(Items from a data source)
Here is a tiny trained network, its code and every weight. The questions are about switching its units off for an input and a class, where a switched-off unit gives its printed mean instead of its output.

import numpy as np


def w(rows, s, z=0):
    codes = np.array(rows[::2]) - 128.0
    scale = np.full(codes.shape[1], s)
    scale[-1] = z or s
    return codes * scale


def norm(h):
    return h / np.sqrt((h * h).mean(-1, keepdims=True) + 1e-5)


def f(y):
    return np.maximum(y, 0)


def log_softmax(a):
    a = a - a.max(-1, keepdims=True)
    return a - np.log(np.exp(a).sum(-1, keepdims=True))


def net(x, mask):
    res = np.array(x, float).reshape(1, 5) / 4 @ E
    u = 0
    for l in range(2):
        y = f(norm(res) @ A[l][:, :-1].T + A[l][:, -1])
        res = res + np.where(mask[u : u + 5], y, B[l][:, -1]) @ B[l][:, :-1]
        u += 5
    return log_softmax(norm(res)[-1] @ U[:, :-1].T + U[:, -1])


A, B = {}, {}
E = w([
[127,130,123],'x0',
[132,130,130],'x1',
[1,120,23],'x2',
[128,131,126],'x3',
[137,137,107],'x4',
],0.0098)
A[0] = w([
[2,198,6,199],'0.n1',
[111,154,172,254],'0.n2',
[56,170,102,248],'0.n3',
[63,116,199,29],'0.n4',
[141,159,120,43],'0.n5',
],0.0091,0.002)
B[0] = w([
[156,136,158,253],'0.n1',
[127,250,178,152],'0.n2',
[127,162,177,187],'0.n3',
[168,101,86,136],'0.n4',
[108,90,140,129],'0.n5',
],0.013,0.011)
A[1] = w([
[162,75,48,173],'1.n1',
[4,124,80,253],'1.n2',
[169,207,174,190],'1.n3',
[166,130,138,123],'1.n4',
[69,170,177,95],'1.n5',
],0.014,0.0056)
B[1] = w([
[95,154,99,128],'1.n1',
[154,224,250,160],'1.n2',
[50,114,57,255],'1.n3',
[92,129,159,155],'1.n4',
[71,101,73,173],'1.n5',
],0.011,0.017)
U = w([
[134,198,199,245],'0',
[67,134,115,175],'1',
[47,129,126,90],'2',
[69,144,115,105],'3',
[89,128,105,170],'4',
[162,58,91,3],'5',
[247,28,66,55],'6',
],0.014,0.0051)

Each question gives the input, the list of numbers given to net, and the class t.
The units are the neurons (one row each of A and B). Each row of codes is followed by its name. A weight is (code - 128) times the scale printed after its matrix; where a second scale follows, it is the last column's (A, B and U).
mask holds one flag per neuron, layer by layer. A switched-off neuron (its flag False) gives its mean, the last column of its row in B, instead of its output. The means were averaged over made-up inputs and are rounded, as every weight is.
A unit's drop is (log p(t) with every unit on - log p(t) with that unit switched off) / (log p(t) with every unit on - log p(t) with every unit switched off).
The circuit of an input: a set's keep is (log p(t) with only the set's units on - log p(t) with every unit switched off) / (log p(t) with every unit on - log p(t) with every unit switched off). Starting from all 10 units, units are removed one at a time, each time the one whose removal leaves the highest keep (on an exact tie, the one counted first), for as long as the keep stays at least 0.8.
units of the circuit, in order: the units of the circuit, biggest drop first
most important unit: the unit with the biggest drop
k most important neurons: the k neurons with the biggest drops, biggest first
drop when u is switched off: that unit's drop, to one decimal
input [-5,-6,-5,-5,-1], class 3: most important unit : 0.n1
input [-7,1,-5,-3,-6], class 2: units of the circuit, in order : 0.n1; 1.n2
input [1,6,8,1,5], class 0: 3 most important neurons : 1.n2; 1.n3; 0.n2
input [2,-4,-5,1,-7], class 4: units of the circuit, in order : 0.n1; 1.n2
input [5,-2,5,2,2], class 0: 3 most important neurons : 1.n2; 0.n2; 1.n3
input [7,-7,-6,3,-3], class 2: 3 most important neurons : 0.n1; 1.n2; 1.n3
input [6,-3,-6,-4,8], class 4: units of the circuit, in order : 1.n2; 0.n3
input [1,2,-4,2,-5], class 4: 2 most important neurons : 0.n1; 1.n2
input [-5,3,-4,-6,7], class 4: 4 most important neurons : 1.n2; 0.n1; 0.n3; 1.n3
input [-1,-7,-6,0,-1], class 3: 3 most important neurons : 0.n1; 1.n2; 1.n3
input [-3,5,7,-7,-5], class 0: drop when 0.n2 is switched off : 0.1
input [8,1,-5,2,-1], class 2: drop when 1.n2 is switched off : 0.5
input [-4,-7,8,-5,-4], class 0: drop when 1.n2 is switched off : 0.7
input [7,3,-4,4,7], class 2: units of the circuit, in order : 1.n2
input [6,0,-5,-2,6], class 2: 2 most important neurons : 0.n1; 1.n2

--

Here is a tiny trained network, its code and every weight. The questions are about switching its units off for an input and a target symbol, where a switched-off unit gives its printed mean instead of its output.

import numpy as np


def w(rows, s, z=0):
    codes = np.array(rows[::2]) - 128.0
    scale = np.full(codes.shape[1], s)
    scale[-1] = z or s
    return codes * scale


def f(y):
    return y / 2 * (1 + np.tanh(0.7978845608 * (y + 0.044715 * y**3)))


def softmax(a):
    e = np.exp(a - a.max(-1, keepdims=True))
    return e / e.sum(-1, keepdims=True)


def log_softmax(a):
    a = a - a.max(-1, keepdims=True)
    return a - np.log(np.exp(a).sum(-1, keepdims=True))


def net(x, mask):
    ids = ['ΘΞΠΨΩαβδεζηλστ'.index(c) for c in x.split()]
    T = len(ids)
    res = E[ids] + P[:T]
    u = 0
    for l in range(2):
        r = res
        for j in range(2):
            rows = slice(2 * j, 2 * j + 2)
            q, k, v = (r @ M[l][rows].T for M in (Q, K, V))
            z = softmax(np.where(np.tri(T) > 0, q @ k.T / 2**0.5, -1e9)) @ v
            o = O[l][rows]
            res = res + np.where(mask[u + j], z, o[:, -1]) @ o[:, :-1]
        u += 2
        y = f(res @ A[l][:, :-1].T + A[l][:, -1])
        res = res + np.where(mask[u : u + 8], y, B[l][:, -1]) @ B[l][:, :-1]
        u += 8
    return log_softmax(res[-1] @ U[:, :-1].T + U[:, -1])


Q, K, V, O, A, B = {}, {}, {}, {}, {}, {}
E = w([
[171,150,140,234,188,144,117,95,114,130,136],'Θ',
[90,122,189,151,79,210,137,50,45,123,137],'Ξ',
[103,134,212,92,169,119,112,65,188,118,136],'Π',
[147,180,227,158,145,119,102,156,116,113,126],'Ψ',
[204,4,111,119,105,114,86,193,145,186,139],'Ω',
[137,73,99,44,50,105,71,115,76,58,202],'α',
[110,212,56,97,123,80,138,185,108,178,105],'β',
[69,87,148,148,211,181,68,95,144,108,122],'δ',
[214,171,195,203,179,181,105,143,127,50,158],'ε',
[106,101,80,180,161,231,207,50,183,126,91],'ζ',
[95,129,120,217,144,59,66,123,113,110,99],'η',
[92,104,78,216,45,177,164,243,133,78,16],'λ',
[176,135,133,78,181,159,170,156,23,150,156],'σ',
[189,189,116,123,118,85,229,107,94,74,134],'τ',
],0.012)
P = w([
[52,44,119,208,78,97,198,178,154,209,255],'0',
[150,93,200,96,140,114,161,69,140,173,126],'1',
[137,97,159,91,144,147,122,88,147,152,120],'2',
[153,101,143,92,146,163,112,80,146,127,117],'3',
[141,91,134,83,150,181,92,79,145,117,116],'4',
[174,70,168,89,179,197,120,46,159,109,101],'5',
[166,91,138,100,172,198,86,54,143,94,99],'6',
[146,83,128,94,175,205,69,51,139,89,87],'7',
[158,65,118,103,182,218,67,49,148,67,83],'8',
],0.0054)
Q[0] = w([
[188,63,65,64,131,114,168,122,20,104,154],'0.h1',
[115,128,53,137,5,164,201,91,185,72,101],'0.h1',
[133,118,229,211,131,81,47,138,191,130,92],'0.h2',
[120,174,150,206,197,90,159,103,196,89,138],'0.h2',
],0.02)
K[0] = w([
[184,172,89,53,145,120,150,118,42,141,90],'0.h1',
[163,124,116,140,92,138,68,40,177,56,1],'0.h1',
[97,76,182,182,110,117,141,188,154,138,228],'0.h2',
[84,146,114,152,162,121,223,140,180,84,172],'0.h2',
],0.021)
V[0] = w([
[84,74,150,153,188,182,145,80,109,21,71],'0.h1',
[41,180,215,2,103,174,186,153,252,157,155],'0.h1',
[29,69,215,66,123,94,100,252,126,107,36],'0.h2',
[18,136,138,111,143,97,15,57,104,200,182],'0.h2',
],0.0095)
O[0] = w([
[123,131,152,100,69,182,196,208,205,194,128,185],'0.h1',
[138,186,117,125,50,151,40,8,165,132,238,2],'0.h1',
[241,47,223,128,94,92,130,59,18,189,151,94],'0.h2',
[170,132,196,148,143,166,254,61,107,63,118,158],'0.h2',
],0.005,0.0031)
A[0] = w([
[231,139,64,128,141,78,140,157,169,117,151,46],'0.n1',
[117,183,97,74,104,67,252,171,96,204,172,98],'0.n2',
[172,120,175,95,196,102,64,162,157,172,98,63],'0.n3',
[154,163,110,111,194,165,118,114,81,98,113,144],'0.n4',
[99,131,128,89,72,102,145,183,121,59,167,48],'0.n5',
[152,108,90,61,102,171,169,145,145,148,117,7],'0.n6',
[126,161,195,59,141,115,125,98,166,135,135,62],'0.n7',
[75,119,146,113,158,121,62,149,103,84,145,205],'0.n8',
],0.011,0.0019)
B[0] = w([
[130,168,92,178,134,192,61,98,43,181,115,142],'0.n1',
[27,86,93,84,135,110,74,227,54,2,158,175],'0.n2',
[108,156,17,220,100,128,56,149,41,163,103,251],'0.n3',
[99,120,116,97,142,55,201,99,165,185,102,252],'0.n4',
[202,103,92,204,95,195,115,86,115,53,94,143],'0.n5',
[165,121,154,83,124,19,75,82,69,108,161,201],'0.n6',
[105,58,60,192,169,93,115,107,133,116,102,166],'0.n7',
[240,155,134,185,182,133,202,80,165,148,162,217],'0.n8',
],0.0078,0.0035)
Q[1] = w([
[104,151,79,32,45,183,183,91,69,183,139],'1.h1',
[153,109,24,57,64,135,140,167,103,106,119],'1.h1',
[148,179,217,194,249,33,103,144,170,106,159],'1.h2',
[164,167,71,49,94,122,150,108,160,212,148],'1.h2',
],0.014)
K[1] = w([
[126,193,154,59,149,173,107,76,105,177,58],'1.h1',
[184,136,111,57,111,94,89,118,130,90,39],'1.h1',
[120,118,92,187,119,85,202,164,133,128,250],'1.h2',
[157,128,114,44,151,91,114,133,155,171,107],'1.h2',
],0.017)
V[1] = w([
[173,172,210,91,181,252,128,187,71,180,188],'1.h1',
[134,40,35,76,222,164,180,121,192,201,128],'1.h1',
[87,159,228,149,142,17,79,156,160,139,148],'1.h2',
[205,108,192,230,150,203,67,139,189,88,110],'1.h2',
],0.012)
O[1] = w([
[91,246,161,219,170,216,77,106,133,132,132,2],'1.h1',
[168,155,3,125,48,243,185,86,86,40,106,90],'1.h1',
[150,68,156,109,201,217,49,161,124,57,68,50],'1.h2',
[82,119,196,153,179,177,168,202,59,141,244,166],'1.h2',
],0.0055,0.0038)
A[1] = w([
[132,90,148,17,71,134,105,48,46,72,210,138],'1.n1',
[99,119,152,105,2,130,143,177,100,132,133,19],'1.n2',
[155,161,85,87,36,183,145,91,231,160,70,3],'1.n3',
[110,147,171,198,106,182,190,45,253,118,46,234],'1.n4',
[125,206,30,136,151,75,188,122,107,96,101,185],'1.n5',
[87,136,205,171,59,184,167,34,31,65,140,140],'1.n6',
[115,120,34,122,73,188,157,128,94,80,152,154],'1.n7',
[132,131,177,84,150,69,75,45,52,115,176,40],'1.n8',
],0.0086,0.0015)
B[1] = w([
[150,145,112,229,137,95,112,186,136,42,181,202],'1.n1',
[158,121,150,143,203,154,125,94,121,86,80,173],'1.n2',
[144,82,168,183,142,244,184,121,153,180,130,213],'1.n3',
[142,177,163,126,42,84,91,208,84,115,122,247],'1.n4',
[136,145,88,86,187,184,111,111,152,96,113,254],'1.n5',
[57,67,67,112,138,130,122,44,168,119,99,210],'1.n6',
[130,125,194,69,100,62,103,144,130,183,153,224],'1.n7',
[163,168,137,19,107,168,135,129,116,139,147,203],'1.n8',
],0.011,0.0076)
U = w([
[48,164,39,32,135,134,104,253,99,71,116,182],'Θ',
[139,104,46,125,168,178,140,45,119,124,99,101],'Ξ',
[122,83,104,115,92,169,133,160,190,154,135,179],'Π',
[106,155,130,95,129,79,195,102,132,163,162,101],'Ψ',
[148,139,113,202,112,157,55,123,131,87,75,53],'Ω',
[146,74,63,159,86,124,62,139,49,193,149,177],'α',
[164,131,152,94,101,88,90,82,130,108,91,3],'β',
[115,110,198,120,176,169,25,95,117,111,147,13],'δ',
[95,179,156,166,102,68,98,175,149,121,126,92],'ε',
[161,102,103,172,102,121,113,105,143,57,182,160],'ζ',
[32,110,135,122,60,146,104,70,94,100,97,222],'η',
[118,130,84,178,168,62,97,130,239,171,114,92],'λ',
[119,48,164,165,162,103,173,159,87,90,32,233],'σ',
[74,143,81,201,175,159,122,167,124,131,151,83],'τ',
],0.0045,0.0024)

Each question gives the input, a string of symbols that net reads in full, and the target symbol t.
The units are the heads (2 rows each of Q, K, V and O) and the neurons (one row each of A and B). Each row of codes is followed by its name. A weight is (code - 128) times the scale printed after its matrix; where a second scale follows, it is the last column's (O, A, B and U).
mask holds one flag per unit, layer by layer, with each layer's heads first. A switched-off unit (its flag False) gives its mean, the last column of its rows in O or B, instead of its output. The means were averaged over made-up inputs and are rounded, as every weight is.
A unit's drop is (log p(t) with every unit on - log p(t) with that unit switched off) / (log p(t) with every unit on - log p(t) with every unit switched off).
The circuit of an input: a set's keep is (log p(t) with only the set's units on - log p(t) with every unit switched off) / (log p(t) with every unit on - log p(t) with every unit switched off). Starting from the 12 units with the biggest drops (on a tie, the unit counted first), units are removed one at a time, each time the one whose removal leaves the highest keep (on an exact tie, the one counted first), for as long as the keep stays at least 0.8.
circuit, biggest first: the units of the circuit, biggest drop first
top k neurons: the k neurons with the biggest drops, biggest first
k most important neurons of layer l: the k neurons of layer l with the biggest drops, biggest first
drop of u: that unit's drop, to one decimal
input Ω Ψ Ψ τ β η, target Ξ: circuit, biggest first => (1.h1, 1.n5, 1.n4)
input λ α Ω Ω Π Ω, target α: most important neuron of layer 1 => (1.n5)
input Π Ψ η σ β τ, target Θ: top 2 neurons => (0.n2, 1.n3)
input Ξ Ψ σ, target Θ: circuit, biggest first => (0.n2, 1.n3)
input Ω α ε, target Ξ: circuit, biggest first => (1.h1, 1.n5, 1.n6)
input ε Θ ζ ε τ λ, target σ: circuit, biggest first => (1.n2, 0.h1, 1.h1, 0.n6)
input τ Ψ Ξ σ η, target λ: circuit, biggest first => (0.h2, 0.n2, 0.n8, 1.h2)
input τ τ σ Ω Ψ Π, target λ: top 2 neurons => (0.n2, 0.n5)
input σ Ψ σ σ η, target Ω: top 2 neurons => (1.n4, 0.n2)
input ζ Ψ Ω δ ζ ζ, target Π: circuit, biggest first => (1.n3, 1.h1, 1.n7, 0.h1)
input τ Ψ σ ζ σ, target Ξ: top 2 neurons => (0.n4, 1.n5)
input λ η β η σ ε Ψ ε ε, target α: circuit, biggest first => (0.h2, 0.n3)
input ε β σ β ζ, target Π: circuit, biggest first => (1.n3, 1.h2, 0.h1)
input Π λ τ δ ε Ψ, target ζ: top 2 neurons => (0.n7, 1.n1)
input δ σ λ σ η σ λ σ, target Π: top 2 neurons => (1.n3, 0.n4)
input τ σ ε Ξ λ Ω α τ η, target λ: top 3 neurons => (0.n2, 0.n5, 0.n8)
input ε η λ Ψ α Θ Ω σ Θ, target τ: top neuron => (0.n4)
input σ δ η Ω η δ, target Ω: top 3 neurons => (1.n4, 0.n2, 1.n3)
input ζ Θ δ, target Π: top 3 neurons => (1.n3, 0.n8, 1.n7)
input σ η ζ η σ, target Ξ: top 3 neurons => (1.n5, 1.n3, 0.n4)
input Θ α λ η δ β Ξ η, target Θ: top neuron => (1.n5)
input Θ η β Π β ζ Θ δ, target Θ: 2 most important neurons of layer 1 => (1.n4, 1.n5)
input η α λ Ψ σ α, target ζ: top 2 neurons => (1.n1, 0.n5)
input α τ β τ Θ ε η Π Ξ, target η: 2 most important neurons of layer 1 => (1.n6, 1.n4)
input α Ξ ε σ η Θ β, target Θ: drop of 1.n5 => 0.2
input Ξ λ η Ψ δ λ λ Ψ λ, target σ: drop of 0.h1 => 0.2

=== REQUIREMENT ===
Determine, please, how many lines hold "decimal" in the records, and give that number by itself.

=== TASK RESPONSE ===
2